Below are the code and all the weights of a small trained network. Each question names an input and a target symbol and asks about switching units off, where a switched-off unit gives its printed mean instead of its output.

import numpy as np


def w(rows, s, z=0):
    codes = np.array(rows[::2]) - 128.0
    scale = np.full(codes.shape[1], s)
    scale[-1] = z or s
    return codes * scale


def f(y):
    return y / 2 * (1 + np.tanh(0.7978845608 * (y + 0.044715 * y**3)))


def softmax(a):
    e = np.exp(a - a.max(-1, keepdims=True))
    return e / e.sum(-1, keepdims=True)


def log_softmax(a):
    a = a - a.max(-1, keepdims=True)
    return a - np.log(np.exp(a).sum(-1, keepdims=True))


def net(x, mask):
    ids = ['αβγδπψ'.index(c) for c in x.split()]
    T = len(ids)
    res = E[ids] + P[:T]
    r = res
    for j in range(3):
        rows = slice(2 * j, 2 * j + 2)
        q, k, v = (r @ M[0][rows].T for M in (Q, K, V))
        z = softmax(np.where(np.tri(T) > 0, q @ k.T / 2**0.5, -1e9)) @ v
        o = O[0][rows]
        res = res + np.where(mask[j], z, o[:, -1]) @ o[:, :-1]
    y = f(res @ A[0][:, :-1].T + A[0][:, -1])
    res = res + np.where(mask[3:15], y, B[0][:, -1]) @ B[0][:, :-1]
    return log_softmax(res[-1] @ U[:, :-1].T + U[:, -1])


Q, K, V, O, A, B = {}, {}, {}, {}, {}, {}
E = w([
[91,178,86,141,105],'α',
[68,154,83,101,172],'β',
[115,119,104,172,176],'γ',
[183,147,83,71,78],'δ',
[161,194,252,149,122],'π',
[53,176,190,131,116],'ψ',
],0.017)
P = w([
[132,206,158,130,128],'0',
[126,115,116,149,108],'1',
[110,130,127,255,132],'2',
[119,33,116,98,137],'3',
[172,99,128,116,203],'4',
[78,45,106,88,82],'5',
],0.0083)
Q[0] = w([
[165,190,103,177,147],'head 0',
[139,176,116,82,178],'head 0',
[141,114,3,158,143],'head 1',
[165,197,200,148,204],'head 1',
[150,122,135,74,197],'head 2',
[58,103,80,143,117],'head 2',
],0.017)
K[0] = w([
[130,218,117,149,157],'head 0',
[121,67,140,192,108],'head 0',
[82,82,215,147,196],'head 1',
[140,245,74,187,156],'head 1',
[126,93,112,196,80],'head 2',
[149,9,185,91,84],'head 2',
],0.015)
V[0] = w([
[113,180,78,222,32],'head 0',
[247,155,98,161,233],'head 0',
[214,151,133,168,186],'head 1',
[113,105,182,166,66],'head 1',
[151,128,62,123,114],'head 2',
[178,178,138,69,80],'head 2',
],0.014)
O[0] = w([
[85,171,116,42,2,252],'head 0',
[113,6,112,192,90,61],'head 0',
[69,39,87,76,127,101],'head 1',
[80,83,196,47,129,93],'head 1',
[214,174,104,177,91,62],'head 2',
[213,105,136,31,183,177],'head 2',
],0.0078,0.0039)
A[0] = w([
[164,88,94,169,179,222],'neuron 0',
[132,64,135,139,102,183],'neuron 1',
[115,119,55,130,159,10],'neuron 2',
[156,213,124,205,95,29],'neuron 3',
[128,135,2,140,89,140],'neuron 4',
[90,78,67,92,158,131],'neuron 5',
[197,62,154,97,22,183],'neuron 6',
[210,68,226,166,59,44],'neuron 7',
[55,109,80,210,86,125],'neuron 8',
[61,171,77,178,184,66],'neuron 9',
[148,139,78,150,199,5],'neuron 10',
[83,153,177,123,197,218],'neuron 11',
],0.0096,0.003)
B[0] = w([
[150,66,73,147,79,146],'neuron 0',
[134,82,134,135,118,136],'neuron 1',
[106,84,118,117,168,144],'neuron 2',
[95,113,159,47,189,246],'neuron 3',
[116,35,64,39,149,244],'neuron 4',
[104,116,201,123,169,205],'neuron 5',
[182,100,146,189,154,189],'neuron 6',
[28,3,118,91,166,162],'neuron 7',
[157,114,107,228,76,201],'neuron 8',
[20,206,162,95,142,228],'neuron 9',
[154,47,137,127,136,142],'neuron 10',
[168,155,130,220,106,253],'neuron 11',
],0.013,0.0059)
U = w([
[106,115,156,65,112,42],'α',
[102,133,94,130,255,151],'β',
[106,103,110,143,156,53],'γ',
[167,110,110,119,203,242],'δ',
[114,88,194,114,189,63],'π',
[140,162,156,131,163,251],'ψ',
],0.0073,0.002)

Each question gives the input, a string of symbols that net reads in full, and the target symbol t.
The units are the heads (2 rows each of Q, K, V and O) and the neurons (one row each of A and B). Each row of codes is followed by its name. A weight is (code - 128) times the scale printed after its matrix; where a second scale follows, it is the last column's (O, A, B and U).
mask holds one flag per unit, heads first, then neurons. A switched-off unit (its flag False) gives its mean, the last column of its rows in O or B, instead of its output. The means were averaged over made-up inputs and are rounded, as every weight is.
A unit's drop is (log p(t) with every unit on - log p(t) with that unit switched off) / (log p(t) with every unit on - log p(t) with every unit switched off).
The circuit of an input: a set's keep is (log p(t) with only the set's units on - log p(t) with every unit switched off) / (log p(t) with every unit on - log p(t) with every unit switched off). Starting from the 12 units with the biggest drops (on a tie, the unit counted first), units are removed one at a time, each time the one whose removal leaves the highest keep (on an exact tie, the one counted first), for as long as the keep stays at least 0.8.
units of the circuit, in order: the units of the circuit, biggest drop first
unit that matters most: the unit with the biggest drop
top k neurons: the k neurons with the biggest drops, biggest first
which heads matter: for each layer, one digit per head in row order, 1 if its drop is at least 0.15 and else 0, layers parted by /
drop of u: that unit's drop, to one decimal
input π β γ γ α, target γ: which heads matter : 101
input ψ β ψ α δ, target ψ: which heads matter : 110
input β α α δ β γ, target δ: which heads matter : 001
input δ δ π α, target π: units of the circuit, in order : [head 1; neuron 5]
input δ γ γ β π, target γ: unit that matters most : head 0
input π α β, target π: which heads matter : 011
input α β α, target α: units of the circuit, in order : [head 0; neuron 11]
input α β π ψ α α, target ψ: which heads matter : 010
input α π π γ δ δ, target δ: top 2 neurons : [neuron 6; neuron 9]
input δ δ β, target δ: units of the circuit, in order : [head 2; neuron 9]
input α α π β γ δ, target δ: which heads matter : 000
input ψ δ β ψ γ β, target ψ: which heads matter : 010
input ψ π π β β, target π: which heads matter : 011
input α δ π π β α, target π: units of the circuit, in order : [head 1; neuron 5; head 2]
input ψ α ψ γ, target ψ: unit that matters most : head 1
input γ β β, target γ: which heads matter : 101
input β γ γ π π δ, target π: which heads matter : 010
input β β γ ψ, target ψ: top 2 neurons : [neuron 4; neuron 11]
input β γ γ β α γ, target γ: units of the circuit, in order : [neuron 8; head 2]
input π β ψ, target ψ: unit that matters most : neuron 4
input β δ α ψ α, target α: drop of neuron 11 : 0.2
◇ ◇ ◇ ◇ ◇
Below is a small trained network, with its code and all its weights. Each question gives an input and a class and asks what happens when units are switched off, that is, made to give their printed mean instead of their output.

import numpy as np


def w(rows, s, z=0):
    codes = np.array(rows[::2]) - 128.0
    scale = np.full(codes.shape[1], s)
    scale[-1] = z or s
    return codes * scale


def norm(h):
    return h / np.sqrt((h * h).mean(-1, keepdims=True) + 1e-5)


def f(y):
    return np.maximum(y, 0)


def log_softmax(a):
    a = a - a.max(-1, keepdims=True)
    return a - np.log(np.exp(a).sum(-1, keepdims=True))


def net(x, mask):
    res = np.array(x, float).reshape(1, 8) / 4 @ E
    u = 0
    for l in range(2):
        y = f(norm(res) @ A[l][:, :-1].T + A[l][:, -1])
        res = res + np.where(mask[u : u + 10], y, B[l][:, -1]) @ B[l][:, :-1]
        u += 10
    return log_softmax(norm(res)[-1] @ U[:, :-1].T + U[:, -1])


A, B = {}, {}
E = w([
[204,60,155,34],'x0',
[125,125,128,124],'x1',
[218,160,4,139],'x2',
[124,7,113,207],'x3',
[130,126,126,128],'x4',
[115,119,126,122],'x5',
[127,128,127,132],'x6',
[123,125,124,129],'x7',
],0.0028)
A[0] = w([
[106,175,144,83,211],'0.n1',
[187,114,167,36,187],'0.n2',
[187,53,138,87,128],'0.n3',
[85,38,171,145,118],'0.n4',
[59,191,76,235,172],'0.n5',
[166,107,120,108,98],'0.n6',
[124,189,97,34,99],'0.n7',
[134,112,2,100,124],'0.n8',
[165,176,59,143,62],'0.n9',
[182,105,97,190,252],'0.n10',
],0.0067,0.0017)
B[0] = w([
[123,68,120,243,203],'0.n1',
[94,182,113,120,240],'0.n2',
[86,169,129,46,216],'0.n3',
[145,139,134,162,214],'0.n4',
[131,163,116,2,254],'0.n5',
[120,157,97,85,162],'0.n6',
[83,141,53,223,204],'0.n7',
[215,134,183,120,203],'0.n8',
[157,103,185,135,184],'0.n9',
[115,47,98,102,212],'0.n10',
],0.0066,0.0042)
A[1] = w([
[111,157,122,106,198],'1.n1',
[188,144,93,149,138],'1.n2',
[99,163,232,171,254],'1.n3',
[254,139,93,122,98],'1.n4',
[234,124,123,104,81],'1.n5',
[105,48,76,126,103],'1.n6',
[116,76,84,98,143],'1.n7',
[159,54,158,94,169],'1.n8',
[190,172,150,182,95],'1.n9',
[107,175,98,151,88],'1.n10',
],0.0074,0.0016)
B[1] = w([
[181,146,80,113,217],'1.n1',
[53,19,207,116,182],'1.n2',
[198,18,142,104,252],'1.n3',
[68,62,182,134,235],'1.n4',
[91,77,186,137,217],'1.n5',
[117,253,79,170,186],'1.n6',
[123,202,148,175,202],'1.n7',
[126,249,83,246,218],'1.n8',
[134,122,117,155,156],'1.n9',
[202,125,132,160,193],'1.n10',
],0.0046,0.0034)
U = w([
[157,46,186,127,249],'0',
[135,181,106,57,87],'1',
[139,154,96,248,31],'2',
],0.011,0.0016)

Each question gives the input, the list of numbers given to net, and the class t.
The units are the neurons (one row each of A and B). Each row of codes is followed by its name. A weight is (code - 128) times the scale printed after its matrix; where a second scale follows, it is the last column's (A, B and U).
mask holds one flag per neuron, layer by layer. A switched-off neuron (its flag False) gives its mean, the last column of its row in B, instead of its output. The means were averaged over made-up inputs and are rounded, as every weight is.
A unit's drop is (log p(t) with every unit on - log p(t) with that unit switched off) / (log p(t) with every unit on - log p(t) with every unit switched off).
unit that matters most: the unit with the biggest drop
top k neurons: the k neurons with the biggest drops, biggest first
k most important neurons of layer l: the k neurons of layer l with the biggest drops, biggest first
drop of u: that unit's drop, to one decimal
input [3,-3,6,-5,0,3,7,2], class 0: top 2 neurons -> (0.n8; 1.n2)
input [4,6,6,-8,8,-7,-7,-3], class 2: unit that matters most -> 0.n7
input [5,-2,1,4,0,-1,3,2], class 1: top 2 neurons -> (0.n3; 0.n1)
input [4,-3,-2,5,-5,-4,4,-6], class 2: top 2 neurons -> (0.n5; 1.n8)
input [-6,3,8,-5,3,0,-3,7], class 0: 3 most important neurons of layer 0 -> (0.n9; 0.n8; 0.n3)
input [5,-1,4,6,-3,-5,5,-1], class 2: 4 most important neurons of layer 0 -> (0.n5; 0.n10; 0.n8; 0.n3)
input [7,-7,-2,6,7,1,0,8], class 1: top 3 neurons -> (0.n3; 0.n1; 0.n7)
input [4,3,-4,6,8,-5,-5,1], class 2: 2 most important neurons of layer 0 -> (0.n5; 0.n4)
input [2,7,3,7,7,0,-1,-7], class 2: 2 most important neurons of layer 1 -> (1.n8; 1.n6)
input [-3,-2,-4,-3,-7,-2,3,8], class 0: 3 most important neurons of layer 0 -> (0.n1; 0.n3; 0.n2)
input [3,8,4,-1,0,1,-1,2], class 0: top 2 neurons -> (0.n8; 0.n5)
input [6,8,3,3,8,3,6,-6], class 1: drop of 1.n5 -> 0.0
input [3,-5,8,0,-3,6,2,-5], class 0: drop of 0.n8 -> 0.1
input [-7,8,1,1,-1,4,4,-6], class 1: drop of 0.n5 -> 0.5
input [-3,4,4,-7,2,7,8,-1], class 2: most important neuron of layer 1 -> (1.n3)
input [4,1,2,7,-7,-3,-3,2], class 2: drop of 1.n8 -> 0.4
◇ ◇ ◇ ◇ ◇
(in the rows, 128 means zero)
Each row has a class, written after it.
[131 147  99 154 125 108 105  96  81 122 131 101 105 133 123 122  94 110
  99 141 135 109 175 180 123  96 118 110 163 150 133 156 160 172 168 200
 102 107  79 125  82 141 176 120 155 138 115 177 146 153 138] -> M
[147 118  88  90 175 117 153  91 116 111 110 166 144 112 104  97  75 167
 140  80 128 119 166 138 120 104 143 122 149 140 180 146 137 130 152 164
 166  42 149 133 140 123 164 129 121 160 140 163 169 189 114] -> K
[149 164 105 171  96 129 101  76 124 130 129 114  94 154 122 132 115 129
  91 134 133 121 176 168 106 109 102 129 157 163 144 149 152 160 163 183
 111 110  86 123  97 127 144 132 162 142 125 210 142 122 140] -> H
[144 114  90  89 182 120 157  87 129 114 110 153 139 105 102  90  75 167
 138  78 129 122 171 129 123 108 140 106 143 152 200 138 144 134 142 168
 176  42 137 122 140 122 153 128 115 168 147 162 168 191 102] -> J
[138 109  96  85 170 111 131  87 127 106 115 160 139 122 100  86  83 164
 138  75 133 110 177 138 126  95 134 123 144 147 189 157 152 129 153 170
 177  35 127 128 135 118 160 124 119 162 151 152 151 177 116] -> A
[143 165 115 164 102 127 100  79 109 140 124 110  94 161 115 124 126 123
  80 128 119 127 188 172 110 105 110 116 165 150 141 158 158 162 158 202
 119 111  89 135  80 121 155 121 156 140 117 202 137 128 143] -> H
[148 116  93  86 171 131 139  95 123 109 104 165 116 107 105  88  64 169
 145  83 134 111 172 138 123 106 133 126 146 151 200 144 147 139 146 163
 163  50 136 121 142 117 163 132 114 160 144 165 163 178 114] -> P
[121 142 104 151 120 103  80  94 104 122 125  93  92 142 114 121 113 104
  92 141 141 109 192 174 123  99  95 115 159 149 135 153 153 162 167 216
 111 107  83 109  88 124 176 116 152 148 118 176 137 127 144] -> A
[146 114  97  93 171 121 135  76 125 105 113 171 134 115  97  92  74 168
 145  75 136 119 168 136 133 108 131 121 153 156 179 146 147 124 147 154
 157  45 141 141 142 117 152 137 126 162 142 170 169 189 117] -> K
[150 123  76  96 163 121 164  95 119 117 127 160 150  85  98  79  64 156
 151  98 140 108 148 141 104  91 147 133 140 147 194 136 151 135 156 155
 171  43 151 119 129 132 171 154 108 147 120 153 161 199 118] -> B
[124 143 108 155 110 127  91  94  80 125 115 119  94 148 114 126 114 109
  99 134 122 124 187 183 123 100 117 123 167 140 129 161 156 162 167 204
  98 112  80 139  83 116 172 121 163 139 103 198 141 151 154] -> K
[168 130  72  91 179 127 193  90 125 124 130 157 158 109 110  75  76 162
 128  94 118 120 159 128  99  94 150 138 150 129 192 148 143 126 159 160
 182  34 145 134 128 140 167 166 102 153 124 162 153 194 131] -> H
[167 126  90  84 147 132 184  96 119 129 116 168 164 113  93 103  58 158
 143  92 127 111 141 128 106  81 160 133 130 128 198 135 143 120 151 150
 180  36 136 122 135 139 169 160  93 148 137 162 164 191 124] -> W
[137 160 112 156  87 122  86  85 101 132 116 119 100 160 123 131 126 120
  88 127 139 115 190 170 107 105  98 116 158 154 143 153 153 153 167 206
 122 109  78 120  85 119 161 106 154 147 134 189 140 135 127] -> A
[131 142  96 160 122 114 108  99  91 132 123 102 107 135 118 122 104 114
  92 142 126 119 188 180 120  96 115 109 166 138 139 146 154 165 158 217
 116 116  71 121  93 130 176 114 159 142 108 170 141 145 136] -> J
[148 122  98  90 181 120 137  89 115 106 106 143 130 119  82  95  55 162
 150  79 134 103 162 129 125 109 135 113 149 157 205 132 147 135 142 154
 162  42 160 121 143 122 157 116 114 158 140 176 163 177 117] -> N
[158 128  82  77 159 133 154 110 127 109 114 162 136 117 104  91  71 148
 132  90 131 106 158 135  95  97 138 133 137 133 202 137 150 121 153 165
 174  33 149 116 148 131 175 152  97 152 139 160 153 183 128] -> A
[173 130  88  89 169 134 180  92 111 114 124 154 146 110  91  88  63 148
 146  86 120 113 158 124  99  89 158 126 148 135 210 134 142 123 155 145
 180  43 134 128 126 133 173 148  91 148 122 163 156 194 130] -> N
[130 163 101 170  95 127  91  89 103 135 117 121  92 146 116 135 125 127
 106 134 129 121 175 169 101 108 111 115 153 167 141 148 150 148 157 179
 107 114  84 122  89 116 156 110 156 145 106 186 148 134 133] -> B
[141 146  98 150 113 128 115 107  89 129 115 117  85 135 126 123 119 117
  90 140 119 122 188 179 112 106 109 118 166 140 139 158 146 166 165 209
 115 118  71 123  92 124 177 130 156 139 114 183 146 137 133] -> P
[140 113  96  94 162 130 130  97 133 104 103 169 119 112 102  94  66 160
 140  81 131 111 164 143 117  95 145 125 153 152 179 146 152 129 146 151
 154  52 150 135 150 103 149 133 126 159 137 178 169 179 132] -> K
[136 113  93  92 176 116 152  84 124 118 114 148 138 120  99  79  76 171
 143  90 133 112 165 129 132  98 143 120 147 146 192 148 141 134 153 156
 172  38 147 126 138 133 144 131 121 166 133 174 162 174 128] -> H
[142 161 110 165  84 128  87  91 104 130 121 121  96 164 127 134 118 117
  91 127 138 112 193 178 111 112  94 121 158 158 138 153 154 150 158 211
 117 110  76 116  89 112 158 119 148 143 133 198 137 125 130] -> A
◇ ◇ ◇ ◇ ◇
*Task instructions*: In the material above, show every line where the word "after" turns up.

*Result*:
The units are the heads (2 rows each of Q, K, V and O) and the neurons (one row each of A and B). Each row of codes is followed by its name. A weight is (code - 128) times the scale printed after its matrix; where a second scale follows, it is the last column's (O, A, B and U).
The units are the neurons (one row each of A and B). Each row of codes is followed by its name. A weight is (code - 128) times the scale printed after its matrix; where a second scale follows, it is the last column's (A, B and U).
Each row has a class, written after it.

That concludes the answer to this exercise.